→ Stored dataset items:
□ □ □ □ □ □ □
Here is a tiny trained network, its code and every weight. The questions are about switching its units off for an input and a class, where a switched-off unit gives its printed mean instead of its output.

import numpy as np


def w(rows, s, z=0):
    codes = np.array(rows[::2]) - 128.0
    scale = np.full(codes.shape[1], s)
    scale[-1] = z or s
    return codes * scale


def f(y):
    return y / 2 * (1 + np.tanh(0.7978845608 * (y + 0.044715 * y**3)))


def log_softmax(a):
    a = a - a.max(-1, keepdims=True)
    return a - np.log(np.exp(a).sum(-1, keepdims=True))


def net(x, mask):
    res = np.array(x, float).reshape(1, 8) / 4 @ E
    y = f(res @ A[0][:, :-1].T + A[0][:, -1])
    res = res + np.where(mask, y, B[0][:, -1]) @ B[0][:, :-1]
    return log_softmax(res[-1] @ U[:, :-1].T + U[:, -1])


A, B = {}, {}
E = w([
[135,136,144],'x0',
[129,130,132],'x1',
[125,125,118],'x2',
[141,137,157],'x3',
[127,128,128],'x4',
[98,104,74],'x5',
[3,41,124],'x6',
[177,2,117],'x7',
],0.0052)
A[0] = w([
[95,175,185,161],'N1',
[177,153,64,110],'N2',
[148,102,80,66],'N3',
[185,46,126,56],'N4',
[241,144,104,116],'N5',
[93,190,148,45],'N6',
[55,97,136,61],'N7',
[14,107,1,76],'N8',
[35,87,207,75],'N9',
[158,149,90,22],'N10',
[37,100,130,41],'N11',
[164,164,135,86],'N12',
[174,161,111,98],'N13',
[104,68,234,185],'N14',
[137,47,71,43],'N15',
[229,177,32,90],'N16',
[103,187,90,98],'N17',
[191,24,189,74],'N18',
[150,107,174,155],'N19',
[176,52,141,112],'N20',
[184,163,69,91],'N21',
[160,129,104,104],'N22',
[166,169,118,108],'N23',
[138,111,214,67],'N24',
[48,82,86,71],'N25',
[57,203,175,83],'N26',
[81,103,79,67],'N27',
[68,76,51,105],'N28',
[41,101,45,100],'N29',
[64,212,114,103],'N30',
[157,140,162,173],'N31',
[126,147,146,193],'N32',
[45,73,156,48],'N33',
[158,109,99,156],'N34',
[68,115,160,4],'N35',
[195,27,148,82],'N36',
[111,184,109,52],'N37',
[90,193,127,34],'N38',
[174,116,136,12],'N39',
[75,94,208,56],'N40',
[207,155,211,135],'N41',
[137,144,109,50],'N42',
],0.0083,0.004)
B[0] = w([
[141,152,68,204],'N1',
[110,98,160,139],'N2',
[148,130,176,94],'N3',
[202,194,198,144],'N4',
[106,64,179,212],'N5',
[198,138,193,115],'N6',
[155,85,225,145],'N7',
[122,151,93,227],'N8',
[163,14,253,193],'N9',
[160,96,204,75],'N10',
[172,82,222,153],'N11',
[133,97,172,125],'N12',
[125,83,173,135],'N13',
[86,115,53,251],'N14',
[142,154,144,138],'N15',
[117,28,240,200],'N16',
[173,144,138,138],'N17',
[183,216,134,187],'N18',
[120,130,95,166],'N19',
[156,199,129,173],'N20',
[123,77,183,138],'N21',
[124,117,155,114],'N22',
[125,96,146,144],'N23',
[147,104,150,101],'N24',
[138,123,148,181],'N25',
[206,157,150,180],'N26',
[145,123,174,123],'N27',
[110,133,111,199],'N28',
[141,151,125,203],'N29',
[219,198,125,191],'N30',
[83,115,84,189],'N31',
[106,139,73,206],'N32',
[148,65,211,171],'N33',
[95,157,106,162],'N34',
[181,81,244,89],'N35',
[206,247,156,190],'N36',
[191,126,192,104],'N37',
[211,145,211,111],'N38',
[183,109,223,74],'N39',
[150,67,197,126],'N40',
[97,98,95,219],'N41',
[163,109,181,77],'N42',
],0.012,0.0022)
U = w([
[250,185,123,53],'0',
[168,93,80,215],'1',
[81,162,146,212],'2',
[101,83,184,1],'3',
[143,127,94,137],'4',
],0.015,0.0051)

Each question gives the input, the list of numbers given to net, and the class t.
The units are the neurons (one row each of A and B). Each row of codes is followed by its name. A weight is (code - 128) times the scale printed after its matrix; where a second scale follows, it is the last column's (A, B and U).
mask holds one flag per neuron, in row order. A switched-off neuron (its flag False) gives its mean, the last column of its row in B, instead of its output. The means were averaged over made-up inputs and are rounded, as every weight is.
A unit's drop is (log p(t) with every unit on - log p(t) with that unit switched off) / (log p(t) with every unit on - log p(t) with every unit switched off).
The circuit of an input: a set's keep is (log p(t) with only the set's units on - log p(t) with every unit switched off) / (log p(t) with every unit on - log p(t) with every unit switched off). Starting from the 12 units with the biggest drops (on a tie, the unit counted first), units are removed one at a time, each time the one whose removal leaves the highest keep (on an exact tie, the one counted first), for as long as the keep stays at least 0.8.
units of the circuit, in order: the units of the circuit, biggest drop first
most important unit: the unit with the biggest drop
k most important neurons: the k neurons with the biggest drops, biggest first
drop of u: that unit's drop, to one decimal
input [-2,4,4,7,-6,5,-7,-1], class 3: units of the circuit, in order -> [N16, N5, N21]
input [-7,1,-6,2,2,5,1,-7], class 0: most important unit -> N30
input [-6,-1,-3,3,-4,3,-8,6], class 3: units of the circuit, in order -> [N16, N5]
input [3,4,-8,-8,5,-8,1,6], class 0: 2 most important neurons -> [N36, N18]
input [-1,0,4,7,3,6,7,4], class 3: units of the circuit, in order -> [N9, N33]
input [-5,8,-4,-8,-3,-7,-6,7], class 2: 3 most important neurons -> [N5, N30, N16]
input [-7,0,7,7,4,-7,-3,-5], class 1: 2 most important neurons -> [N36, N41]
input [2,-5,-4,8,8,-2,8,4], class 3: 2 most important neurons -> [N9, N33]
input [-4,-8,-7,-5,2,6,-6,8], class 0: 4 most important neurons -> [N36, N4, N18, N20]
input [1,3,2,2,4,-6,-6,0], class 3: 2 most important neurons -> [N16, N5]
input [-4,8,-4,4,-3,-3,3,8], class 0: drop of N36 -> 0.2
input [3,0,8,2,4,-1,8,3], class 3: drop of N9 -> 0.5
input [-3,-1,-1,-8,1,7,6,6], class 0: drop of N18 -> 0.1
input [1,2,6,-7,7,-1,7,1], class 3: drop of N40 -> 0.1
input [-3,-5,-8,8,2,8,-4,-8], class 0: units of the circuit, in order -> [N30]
□ □ □ □ □ □ □
→ Task details: Retype the entries exactly, including every line.

→ Output of the task:
Here is a tiny trained network, its code and every weight. The questions are about switching its units off for an input and a class, where a switched-off unit gives its printed mean instead of its output.

import numpy as np


def w(rows, s, z=0):
    codes = np.array(rows[::2]) - 128.0
    scale = np.full(codes.shape[1], s)
    scale[-1] = z or s
    return codes * scale


def f(y):
    return y / 2 * (1 + np.tanh(0.7978845608 * (y + 0.044715 * y**3)))


def log_softmax(a):
    a = a - a.max(-1, keepdims=True)
    return a - np.log(np.exp(a).sum(-1, keepdims=True))


def net(x, mask):
    res = np.array(x, float).reshape(1, 8) / 4 @ E
    y = f(res @ A[0][:, :-1].T + A[0][:, -1])
    res = res + np.where(mask, y, B[0][:, -1]) @ B[0][:, :-1]
    return log_softmax(res[-1] @ U[:, :-1].T + U[:, -1])


A, B = {}, {}
E = w([
[135,136,144],'x0',
[129,130,132],'x1',
[125,125,118],'x2',
[141,137,157],'x3',
[127,128,128],'x4',
[98,104,74],'x5',
[3,41,124],'x6',
[177,2,117],'x7',
],0.0052)
A[0] = w([
[95,175,185,161],'N1',
[177,153,64,110],'N2',
[148,102,80,66],'N3',
[185,46,126,56],'N4',
[241,144,104,116],'N5',
[93,190,148,45],'N6',
[55,97,136,61],'N7',
[14,107,1,76],'N8',
[35,87,207,75],'N9',
[158,149,90,22],'N10',
[37,100,130,41],'N11',
[164,164,135,86],'N12',
[174,161,111,98],'N13',
[104,68,234,185],'N14',
[137,47,71,43],'N15',
[229,177,32,90],'N16',
[103,187,90,98],'N17',
[191,24,189,74],'N18',
[150,107,174,155],'N19',
[176,52,141,112],'N20',
[184,163,69,91],'N21',
[160,129,104,104],'N22',
[166,169,118,108],'N23',
[138,111,214,67],'N24',
[48,82,86,71],'N25',
[57,203,175,83],'N26',
[81,103,79,67],'N27',
[68,76,51,105],'N28',
[41,101,45,100],'N29',
[64,212,114,103],'N30',
[157,140,162,173],'N31',
[126,147,146,193],'N32',
[45,73,156,48],'N33',
[158,109,99,156],'N34',
[68,115,160,4],'N35',
[195,27,148,82],'N36',
[111,184,109,52],'N37',
[90,193,127,34],'N38',
[174,116,136,12],'N39',
[75,94,208,56],'N40',
[207,155,211,135],'N41',
[137,144,109,50],'N42',
],0.0083,0.004)
B[0] = w([
[141,152,68,204],'N1',
[110,98,160,139],'N2',
[148,130,176,94],'N3',
[202,194,198,144],'N4',
[106,64,179,212],'N5',
[198,138,193,115],'N6',
[155,85,225,145],'N7',
[122,151,93,227],'N8',
[163,14,253,193],'N9',
[160,96,204,75],'N10',
[172,82,222,153],'N11',
[133,97,172,125],'N12',
[125,83,173,135],'N13',
[86,115,53,251],'N14',
[142,154,144,138],'N15',
[117,28,240,200],'N16',
[173,144,138,138],'N17',
[183,216,134,187],'N18',
[120,130,95,166],'N19',
[156,199,129,173],'N20',
[123,77,183,138],'N21',
[124,117,155,114],'N22',
[125,96,146,144],'N23',
[147,104,150,101],'N24',
[138,123,148,181],'N25',
[206,157,150,180],'N26',
[145,123,174,123],'N27',
[110,133,111,199],'N28',
[141,151,125,203],'N29',
[219,198,125,191],'N30',
[83,115,84,189],'N31',
[106,139,73,206],'N32',
[148,65,211,171],'N33',
[95,157,106,162],'N34',
[181,81,244,89],'N35',
[206,247,156,190],'N36',
[191,126,192,104],'N37',
[211,145,211,111],'N38',
[183,109,223,74],'N39',
[150,67,197,126],'N40',
[97,98,95,219],'N41',
[163,109,181,77],'N42',
],0.012,0.0022)
U = w([
[250,185,123,53],'0',
[168,93,80,215],'1',
[81,162,146,212],'2',
[101,83,184,1],'3',
[143,127,94,137],'4',
],0.015,0.0051)

Each question gives the input, the list of numbers given to net, and the class t.
The units are the neurons (one row each of A and B). Each row of codes is followed by its name. A weight is (code - 128) times the scale printed after its matrix; where a second scale follows, it is the last column's (A, B and U).
mask holds one flag per neuron, in row order. A switched-off neuron (its flag False) gives its mean, the last column of its row in B, instead of its output. The means were averaged over made-up inputs and are rounded, as every weight is.
A unit's drop is (log p(t) with every unit on - log p(t) with that unit switched off) / (log p(t) with every unit on - log p(t) with every unit switched off).
The circuit of an input: a set's keep is (log p(t) with only the set's units on - log p(t) with every unit switched off) / (log p(t) with every unit on - log p(t) with every unit switched off). Starting from the 12 units with the biggest drops (on a tie, the unit counted first), units are removed one at a time, each time the one whose removal leaves the highest keep (on an exact tie, the one counted first), for as long as the keep stays at least 0.8.
units of the circuit, in order: the units of the circuit, biggest drop first
most important unit: the unit with the biggest drop
k most important neurons: the k neurons with the biggest drops, biggest first
drop of u: that unit's drop, to one decimal
input [-2,4,4,7,-6,5,-7,-1], class 3: units of the circuit, in order -> [N16, N5, N21]
input [-7,1,-6,2,2,5,1,-7], class 0: most important unit -> N30
input [-6,-1,-3,3,-4,3,-8,6], class 3: units of the circuit, in order -> [N16, N5]
input [3,4,-8,-8,5,-8,1,6], class 0: 2 most important neurons -> [N36, N18]
input [-1,0,4,7,3,6,7,4], class 3: units of the circuit, in order -> [N9, N33]
input [-5,8,-4,-8,-3,-7,-6,7], class 2: 3 most important neurons -> [N5, N30, N16]
input [-7,0,7,7,4,-7,-3,-5], class 1: 2 most important neurons -> [N36, N41]
input [2,-5,-4,8,8,-2,8,4], class 3: 2 most important neurons -> [N9, N33]
input [-4,-8,-7,-5,2,6,-6,8], class 0: 4 most important neurons -> [N36, N4, N18, N20]
input [1,3,2,2,4,-6,-6,0], class 3: 2 most important neurons -> [N16, N5]
input [-4,8,-4,4,-3,-3,3,8], class 0: drop of N36 -> 0.2
input [3,0,8,2,4,-1,8,3], class 3: drop of N9 -> 0.5
input [-3,-1,-1,-8,1,7,6,6], class 0: drop of N18 -> 0.1
input [1,2,6,-7,7,-1,7,1], class 3: drop of N40 -> 0.1
input [-3,-5,-8,8,2,8,-4,-8], class 0: units of the circuit, in order -> [N30]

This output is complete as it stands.